- _Work instructions_
Every single record below is to be reproduced exactly.

§

Each row is a point. Each copy is the shape, with its points in the same order, turned, moved and blurred by noise. Is it also mirrored, or only turned?

Shape, 9 rows:
[[104  -5  13]
 [-27   4  38]
 [-39 -31  50]
 [-36   3 -77]
 [-50  31 -54]
 [ 32  16 -31]
 [ 49  -8  45]
 [ -7  47  12]
 [ 41 -45  64]]
Copy 1, 9 rows:
[[ 42  10 -86]
 [-20  44  30]
 [-57  53  28]
 [-11 -69  54]
 [  7 -41  73]
 [ 31 -27  -7]
 [  7  38 -42]
 [ 33  23  36]
 [-29  54 -62]]
Copy 1 is: mirrored
Copy 2, 9 rows:
[[ 28 -29 -95]
 [-15  55  -1]
 [ 17  75  10]
 [-18 -41  60]
 [-51 -19  54]
 [-13 -36 -23]
 [ 19  25 -68]
 [-51  19 -16]
 [ 52  47 -58]]
Copy 2 is: only turned
Copy 3 (9 x 3):
[[ 24  95 -67]
 [-36 -24   5]
 [-55  -4  42]
 [ 74 -54  11]
 [ 48 -63  -7]
 [ 39  19 -34]
 [-25  56 -22]
 [ -8 -25 -39]
 [-46  69   6]]
Copy 3 is: only turned

Shape, 11 rows:
[[-30  -3 -35  28  38  59]
 [-20  25  28 -14  42  82]
 [101 -11 -26 -38 -34 -22]
 [-10  26 -40  20 -26  67]
 [-11  28 -26 -47 -28  73]
 [ -3  39   4 -15 -45  31]
 [ 30  20 114  18  29  29]
 [ 45  42   6 -18 -26  74]
 [-21   2 -38   0 -26 -96]
 [-48 -31 -36   2 -35  25]
 [-37  41 -13   5   4 -97]]
Copy 1, 11 rows:
[[  82  -31  -20    2    4    8]
 [  78   16  -16  -36   43  -39]
 [ -28  -48  121   -8   12  -23]
 [  45  -53   -3   10   60   17]
 [  37  -45   13  -52   76    0]
 [ -10  -28    5  -18   66  -11]
 [  11   58    1   17   28 -112]
 [  30  -17   43   -4   90  -29]
 [ -73  -39    9  -11  -51   38]
 [  16  -85  -28  -20    8   -1]
 [ -68   15  -14  -14  -45   41]]
Copy 1 is: only turned
Copy 2 (11 x 6):
[[ -28   23   21   32   20  -39]
 [ -81   37   21  -44  -21  -30]
 [  68   -9   51  -90   41   29]
 [ -11  -18   71    2    2  -46]
 [  -1   11   43  -46  -50  -50]
 [ -15  -29   51  -39  -38   -2]
 [-101  -23    8  -94   32   28]
 [ -19   -4   80  -74  -10  -26]
 [  57  -54   -9   27  -14   80]
 [  24  -32   -4   15   -9  -45]
 [  10  -48    0   31  -24  102]]
Copy 2 is: mirrored
Copy 3, 11 rows:
[[-23  19 -36  50  24 -40]
 [-43 -20 -63   2 -17 -57]
 [ 25  -9  39 -98  76 -17]
 [-55  -8 -28  18  56  -1]
 [-35 -63 -53  -7  63 -25]
 [-29 -45 -28 -26  27  21]
 [-36  -9  -4 -59 -91 -35]
 [-67 -30 -26 -54  38 -21]
 [ 91   5   6  -9  39  61]
 [  4 -39   2  54  50  -2]
 [ 88  17 -37 -10  -2  69]]
Copy 3 is: only turned
Copy 4, 11 rows:
[[ 22   0 -48  43 -35 -16]
 [ 46  50 -47  25  23 -26]
 [-67  26   9 -12  37 101]
 [-19 -16 -80  25  16 -11]
 [  7 -14 -52  37  70   4]
 [ -4 -16 -49 -27  51   2]
 [ 32 101 -18 -77   4 -13]
 [-18  41 -72  -6  67  13]
 [  3 -76  21 -47 -31  71]
 [-15 -47  -1  19   1 -20]
 [ 57 -61   9 -64 -37  68]]
Copy 4 is: only turned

§

- _Output for this task_
Each row is a point. Each copy is the shape, with its points in the same order, turned, moved and blurred by noise. Is it also mirrored, or only turned?

Shape, 9 rows:
[[104  -5  13]
 [-27   4  38]
 [-39 -31  50]
 [-36   3 -77]
 [-50  31 -54]
 [ 32  16 -31]
 [ 49  -8  45]
 [ -7  47  12]
 [ 41 -45  64]]
Copy 1, 9 rows:
[[ 42  10 -86]
 [-20  44  30]
 [-57  53  28]
 [-11 -69  54]
 [  7 -41  73]
 [ 31 -27  -7]
 [  7  38 -42]
 [ 33  23  36]
 [-29  54 -62]]
Copy 1 is: mirrored
Copy 2, 9 rows:
[[ 28 -29 -95]
 [-15  55  -1]
 [ 17  75  10]
 [-18 -41  60]
 [-51 -19  54]
 [-13 -36 -23]
 [ 19  25 -68]
 [-51  19 -16]
 [ 52  47 -58]]
Copy 2 is: only turned
Copy 3 (9 x 3):
[[ 24  95 -67]
 [-36 -24   5]
 [-55  -4  42]
 [ 74 -54  11]
 [ 48 -63  -7]
 [ 39  19 -34]
 [-25  56 -22]
 [ -8 -25 -39]
 [-46  69   6]]
Copy 3 is: only turned

Shape, 11 rows:
[[-30  -3 -35  28  38  59]
 [-20  25  28 -14  42  82]
 [101 -11 -26 -38 -34 -22]
 [-10  26 -40  20 -26  67]
 [-11  28 -26 -47 -28  73]
 [ -3  39   4 -15 -45  31]
 [ 30  20 114  18  29  29]
 [ 45  42   6 -18 -26  74]
 [-21   2 -38   0 -26 -96]
 [-48 -31 -36   2 -35  25]
 [-37  41 -13   5   4 -97]]
Copy 1, 11 rows:
[[  82  -31  -20    2    4    8]
 [  78   16  -16  -36   43  -39]
 [ -28  -48  121   -8   12  -23]
 [  45  -53   -3   10   60   17]
 [  37  -45   13  -52   76    0]
 [ -10  -28    5  -18   66  -11]
 [  11   58    1   17   28 -112]
 [  30  -17   43   -4   90  -29]
 [ -73  -39    9  -11  -51   38]
 [  16  -85  -28  -20    8   -1]
 [ -68   15  -14  -14  -45   41]]
Copy 1 is: only turned
Copy 2 (11 x 6):
[[ -28   23   21   32   20  -39]
 [ -81   37   21  -44  -21  -30]
 [  68   -9   51  -90   41   29]
 [ -11  -18   71    2    2  -46]
 [  -1   11   43  -46  -50  -50]
 [ -15  -29   51  -39  -38   -2]
 [-101  -23    8  -94   32   28]
 [ -19   -4   80  -74  -10  -26]
 [  57  -54   -9   27  -14   80]
 [  24  -32   -4   15   -9  -45]
 [  10  -48    0   31  -24  102]]
Copy 2 is: mirrored
Copy 3, 11 rows:
[[-23  19 -36  50  24 -40]
 [-43 -20 -63   2 -17 -57]
 [ 25  -9  39 -98  76 -17]
 [-55  -8 -28  18  56  -1]
 [-35 -63 -53  -7  63 -25]
 [-29 -45 -28 -26  27  21]
 [-36  -9  -4 -59 -91 -35]
 [-67 -30 -26 -54  38 -21]
 [ 91   5   6  -9  39  61]
 [  4 -39   2  54  50  -2]
 [ 88  17 -37 -10  -2  69]]
Copy 3 is: only turned
Copy 4, 11 rows:
[[ 22   0 -48  43 -35 -16]
 [ 46  50 -47  25  23 -26]
 [-67  26   9 -12  37 101]
 [-19 -16 -80  25  16 -11]
 [  7 -14 -52  37  70   4]
 [ -4 -16 -49 -27  51   2]
 [ 32 101 -18 -77   4 -13]
 [-18  41 -72  -6  67  13]
 [  3 -76  21 -47 -31  71]
 [-15 -47  -1  19   1 -20]
 [ 57 -61   9 -64 -37  68]]
Copy 4 is: only turned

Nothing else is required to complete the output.